* [ASSIGNMENT]: This exercise asks for a copy of each line in the records below with the word "vary" in it.

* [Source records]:

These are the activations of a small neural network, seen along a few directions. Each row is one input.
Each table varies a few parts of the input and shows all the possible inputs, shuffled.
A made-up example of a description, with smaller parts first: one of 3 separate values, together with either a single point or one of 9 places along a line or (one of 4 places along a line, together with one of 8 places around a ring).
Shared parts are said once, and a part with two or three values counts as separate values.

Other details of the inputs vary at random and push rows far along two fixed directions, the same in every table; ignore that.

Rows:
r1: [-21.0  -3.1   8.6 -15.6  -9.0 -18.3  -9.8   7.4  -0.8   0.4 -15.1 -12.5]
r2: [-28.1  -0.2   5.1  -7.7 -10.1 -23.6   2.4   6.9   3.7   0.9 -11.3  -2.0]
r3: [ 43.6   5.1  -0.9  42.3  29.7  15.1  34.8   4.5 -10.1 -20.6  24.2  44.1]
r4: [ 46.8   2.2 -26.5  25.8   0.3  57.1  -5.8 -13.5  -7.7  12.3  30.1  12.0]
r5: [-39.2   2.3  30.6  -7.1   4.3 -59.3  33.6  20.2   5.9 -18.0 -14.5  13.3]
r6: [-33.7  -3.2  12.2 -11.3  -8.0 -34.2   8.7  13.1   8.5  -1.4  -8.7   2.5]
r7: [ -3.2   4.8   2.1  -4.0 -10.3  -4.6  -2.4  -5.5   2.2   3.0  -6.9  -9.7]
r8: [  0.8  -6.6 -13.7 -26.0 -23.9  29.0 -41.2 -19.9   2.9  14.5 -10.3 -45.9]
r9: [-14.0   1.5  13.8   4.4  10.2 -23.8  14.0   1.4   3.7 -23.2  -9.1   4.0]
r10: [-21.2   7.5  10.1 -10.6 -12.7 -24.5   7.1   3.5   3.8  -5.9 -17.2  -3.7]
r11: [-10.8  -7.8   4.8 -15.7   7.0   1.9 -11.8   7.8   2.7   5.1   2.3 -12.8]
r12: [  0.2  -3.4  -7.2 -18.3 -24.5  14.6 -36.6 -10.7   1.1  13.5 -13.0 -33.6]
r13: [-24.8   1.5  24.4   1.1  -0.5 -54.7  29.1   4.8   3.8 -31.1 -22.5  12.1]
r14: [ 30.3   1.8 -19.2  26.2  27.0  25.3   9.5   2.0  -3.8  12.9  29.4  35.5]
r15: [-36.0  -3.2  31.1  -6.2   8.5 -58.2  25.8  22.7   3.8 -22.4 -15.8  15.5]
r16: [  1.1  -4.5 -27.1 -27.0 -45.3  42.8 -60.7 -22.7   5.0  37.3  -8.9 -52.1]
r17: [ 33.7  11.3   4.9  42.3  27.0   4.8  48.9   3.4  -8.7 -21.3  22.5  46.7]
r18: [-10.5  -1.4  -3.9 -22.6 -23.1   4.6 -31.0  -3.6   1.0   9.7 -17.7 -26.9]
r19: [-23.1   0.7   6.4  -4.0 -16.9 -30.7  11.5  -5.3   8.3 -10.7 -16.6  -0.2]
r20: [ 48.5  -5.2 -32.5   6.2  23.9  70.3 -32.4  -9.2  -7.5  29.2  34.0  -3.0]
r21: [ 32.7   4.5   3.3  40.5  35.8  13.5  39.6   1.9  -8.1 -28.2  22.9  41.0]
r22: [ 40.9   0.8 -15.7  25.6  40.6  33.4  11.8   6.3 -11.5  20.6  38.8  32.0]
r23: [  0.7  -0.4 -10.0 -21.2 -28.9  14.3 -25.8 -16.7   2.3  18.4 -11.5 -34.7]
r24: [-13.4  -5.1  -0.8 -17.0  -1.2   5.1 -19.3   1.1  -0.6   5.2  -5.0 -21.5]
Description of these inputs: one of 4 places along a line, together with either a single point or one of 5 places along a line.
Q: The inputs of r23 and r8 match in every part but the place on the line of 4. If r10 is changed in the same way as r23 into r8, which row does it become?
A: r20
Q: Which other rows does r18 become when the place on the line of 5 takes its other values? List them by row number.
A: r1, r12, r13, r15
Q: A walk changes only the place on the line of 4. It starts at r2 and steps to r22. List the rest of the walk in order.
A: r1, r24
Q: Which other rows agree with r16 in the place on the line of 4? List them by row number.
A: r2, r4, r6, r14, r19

...

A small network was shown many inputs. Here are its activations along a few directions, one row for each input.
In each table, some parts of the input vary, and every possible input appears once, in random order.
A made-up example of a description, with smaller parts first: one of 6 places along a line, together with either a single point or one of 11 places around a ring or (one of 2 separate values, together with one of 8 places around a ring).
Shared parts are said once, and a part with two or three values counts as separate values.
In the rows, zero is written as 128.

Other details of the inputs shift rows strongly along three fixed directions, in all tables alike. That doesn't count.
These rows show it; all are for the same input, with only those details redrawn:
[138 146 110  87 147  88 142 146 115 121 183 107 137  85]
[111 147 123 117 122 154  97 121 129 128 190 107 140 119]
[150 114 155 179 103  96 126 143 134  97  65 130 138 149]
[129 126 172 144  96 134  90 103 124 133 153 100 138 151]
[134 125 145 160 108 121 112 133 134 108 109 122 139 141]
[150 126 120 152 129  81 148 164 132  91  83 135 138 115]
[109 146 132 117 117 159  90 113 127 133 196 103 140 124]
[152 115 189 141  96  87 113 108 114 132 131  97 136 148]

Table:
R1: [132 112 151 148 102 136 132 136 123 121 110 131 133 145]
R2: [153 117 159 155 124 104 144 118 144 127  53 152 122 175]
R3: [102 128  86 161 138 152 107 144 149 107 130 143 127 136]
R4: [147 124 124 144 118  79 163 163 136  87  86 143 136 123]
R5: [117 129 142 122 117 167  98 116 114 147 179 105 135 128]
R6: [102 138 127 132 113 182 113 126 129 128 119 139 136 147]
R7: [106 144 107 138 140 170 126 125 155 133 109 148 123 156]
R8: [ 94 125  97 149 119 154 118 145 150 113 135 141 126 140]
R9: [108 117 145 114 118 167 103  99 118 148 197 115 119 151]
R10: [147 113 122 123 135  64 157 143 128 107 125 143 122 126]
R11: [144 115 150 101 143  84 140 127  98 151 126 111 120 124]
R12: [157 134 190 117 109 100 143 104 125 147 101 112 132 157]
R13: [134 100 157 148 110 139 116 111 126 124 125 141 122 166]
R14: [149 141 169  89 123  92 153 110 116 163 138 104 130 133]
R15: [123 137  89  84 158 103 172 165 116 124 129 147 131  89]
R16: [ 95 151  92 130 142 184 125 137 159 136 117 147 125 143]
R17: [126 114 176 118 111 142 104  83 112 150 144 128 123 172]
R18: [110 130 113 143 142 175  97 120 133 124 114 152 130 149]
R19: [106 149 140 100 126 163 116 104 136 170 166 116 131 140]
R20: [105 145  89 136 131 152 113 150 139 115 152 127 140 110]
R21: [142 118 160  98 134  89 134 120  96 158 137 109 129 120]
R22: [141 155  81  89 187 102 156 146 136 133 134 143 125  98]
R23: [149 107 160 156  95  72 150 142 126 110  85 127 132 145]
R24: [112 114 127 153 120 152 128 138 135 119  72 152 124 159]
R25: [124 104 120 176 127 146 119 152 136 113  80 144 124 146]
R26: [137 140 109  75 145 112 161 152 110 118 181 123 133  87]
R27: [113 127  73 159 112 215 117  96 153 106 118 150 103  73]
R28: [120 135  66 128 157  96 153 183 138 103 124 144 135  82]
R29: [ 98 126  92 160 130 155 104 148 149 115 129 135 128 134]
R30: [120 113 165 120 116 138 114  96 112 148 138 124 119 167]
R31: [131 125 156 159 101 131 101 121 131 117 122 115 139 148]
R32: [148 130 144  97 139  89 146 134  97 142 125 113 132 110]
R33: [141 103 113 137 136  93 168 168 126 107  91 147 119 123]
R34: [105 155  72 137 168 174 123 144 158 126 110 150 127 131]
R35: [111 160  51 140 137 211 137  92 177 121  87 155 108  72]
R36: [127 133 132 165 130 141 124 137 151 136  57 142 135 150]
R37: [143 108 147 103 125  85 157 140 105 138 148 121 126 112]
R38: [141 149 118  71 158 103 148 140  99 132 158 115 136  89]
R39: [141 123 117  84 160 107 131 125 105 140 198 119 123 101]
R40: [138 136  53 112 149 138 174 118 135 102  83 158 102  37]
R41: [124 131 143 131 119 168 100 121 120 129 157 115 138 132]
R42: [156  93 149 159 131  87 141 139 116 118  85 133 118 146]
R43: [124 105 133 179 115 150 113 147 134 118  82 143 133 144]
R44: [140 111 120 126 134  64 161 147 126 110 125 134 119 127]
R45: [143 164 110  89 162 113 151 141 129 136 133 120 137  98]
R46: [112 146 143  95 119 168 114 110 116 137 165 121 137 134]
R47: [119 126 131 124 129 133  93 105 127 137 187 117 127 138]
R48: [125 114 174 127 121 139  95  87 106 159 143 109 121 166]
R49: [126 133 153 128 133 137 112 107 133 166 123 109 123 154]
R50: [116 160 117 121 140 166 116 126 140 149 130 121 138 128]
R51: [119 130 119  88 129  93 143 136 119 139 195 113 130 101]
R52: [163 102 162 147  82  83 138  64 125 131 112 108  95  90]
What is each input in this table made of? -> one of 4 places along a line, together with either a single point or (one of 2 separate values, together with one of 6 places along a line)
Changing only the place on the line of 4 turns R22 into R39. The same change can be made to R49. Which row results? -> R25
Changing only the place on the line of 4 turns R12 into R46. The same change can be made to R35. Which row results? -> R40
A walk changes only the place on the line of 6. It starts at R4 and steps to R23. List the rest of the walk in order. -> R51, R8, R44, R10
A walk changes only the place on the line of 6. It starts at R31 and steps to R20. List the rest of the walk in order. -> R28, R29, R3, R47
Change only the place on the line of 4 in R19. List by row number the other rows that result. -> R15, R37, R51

* [SOLVED EXERCISE]:
Other details of the inputs vary at random and push rows far along two fixed directions, the same in every table; ignore that.
In each table, some parts of the input vary, and every possible input appears once, in random order.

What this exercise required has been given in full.